#### What is expected
The answer must be an exact copy of all the data below.

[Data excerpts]
■ ■ ■ ■
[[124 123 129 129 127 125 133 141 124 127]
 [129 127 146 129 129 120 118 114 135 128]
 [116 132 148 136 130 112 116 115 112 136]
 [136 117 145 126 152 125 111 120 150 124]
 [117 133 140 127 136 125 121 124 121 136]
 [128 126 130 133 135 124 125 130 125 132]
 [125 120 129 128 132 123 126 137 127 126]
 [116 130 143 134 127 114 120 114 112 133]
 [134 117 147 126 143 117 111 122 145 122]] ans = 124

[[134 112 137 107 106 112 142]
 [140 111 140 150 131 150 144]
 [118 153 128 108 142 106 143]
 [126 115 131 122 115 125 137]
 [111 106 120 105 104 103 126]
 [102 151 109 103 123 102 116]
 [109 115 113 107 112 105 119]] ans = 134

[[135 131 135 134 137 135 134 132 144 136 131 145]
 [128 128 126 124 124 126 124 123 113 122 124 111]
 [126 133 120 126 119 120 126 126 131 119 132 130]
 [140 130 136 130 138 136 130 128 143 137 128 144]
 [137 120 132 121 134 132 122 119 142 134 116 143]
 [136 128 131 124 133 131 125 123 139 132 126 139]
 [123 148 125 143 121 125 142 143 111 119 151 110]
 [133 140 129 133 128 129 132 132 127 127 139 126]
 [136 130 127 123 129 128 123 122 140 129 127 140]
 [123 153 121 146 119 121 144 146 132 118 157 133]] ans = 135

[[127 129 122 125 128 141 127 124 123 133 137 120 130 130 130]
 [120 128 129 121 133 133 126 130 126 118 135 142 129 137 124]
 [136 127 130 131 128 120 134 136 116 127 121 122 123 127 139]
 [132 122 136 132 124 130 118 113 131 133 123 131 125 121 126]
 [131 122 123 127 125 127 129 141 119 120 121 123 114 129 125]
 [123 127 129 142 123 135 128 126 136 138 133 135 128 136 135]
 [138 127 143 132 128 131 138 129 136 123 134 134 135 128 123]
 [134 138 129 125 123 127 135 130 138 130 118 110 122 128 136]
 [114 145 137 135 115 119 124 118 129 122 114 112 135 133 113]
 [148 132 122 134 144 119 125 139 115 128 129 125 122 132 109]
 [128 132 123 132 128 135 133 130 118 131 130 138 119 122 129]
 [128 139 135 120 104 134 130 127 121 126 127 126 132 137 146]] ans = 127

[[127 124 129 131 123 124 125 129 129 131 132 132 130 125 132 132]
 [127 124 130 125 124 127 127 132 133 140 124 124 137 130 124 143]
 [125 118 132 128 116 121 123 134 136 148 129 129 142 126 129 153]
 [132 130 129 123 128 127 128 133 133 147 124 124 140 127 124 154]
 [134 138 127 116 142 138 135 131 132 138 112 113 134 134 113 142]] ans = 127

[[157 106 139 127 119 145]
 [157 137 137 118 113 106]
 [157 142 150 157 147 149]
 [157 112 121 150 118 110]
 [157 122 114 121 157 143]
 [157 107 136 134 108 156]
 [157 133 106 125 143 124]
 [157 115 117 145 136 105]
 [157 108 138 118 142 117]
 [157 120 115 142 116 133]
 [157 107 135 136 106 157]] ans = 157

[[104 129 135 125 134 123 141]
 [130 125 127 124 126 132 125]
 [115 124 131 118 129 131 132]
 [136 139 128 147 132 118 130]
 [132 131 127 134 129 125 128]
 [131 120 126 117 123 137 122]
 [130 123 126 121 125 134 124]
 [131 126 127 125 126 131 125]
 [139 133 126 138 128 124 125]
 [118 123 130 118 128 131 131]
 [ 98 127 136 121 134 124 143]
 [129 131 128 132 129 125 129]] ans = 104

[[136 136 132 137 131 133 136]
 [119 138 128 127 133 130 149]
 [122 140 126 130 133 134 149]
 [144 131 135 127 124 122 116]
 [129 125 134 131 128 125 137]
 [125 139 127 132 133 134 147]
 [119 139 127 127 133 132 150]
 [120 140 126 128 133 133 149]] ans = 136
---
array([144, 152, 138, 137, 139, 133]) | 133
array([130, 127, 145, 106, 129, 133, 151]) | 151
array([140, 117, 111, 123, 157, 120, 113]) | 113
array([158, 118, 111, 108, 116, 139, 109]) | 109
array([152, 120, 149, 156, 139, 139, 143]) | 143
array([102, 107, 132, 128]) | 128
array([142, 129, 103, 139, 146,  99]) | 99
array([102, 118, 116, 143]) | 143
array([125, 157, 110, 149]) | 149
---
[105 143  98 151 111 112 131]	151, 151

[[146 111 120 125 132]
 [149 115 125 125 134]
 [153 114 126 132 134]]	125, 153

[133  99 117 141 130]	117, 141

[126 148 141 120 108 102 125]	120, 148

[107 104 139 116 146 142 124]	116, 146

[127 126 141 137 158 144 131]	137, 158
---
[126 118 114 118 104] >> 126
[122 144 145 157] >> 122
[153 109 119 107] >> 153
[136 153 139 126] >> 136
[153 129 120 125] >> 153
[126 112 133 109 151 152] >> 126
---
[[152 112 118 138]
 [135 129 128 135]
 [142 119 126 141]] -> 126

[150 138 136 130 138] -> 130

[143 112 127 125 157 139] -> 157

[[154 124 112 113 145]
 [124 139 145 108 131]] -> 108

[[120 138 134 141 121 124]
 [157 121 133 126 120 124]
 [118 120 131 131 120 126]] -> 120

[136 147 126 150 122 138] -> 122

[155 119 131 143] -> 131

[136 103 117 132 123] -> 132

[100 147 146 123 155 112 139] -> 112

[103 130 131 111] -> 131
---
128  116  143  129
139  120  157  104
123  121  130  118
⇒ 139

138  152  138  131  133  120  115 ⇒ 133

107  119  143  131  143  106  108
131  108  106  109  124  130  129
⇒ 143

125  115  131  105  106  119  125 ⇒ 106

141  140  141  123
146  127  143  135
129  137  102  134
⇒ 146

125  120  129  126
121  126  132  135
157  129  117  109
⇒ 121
■ ■ ■ ■
#### Reply to the task
[[124 123 129 129 127 125 133 141 124 127]
 [129 127 146 129 129 120 118 114 135 128]
 [116 132 148 136 130 112 116 115 112 136]
 [136 117 145 126 152 125 111 120 150 124]
 [117 133 140 127 136 125 121 124 121 136]
 [128 126 130 133 135 124 125 130 125 132]
 [125 120 129 128 132 123 126 137 127 126]
 [116 130 143 134 127 114 120 114 112 133]
 [134 117 147 126 143 117 111 122 145 122]] ans = 124

[[134 112 137 107 106 112 142]
 [140 111 140 150 131 150 144]
 [118 153 128 108 142 106 143]
 [126 115 131 122 115 125 137]
 [111 106 120 105 104 103 126]
 [102 151 109 103 123 102 116]
 [109 115 113 107 112 105 119]] ans = 134

[[135 131 135 134 137 135 134 132 144 136 131 145]
 [128 128 126 124 124 126 124 123 113 122 124 111]
 [126 133 120 126 119 120 126 126 131 119 132 130]
 [140 130 136 130 138 136 130 128 143 137 128 144]
 [137 120 132 121 134 132 122 119 142 134 116 143]
 [136 128 131 124 133 131 125 123 139 132 126 139]
 [123 148 125 143 121 125 142 143 111 119 151 110]
 [133 140 129 133 128 129 132 132 127 127 139 126]
 [136 130 127 123 129 128 123 122 140 129 127 140]
 [123 153 121 146 119 121 144 146 132 118 157 133]] ans = 135

[[127 129 122 125 128 141 127 124 123 133 137 120 130 130 130]
 [120 128 129 121 133 133 126 130 126 118 135 142 129 137 124]
 [136 127 130 131 128 120 134 136 116 127 121 122 123 127 139]
 [132 122 136 132 124 130 118 113 131 133 123 131 125 121 126]
 [131 122 123 127 125 127 129 141 119 120 121 123 114 129 125]
 [123 127 129 142 123 135 128 126 136 138 133 135 128 136 135]
 [138 127 143 132 128 131 138 129 136 123 134 134 135 128 123]
 [134 138 129 125 123 127 135 130 138 130 118 110 122 128 136]
 [114 145 137 135 115 119 124 118 129 122 114 112 135 133 113]
 [148 132 122 134 144 119 125 139 115 128 129 125 122 132 109]
 [128 132 123 132 128 135 133 130 118 131 130 138 119 122 129]
 [128 139 135 120 104 134 130 127 121 126 127 126 132 137 146]] ans = 127

[[127 124 129 131 123 124 125 129 129 131 132 132 130 125 132 132]
 [127 124 130 125 124 127 127 132 133 140 124 124 137 130 124 143]
 [125 118 132 128 116 121 123 134 136 148 129 129 142 126 129 153]
 [132 130 129 123 128 127 128 133 133 147 124 124 140 127 124 154]
 [134 138 127 116 142 138 135 131 132 138 112 113 134 134 113 142]] ans = 127

[[157 106 139 127 119 145]
 [157 137 137 118 113 106]
 [157 142 150 157 147 149]
 [157 112 121 150 118 110]
 [157 122 114 121 157 143]
 [157 107 136 134 108 156]
 [157 133 106 125 143 124]
 [157 115 117 145 136 105]
 [157 108 138 118 142 117]
 [157 120 115 142 116 133]
 [157 107 135 136 106 157]] ans = 157

[[104 129 135 125 134 123 141]
 [130 125 127 124 126 132 125]
 [115 124 131 118 129 131 132]
 [136 139 128 147 132 118 130]
 [132 131 127 134 129 125 128]
 [131 120 126 117 123 137 122]
 [130 123 126 121 125 134 124]
 [131 126 127 125 126 131 125]
 [139 133 126 138 128 124 125]
 [118 123 130 118 128 131 131]
 [ 98 127 136 121 134 124 143]
 [129 131 128 132 129 125 129]] ans = 104

[[136 136 132 137 131 133 136]
 [119 138 128 127 133 130 149]
 [122 140 126 130 133 134 149]
 [144 131 135 127 124 122 116]
 [129 125 134 131 128 125 137]
 [125 139 127 132 133 134 147]
 [119 139 127 127 133 132 150]
 [120 140 126 128 133 133 149]] ans = 136
---
array([144, 152, 138, 137, 139, 133]) | 133
array([130, 127, 145, 106, 129, 133, 151]) | 151
array([140, 117, 111, 123, 157, 120, 113]) | 113
array([158, 118, 111, 108, 116, 139, 109]) | 109
array([152, 120, 149, 156, 139, 139, 143]) | 143
array([102, 107, 132, 128]) | 128
array([142, 129, 103, 139, 146,  99]) | 99
array([102, 118, 116, 143]) | 143
array([125, 157, 110, 149]) | 149
---
[105 143  98 151 111 112 131]	151, 151

[[146 111 120 125 132]
 [149 115 125 125 134]
 [153 114 126 132 134]]	125, 153

[133  99 117 141 130]	117, 141

[126 148 141 120 108 102 125]	120, 148

[107 104 139 116 146 142 124]	116, 146

[127 126 141 137 158 144 131]	137, 158
---
[126 118 114 118 104] >> 126
[122 144 145 157] >> 122
[153 109 119 107] >> 153
[136 153 139 126] >> 136
[153 129 120 125] >> 153
[126 112 133 109 151 152] >> 126
---
[[152 112 118 138]
 [135 129 128 135]
 [142 119 126 141]] -> 126

[150 138 136 130 138] -> 130

[143 112 127 125 157 139] -> 157

[[154 124 112 113 145]
 [124 139 145 108 131]] -> 108

[[120 138 134 141 121 124]
 [157 121 133 126 120 124]
 [118 120 131 131 120 126]] -> 120

[136 147 126 150 122 138] -> 122

[155 119 131 143] -> 131

[136 103 117 132 123] -> 132

[100 147 146 123 155 112 139] -> 112

[103 130 131 111] -> 131
---
128  116  143  129
139  120  157  104
123  121  130  118
⇒ 139

138  152  138  131  133  120  115 ⇒ 133

107  119  143  131  143  106  108
131  108  106  109  124  130  129
⇒ 143

125  115  131  105  106  119  125 ⇒ 106

141  140  141  123
146  127  143  135
129  137  102  134
⇒ 146

125  120  129  126
121  126  132  135
157  129  117  109
⇒ 121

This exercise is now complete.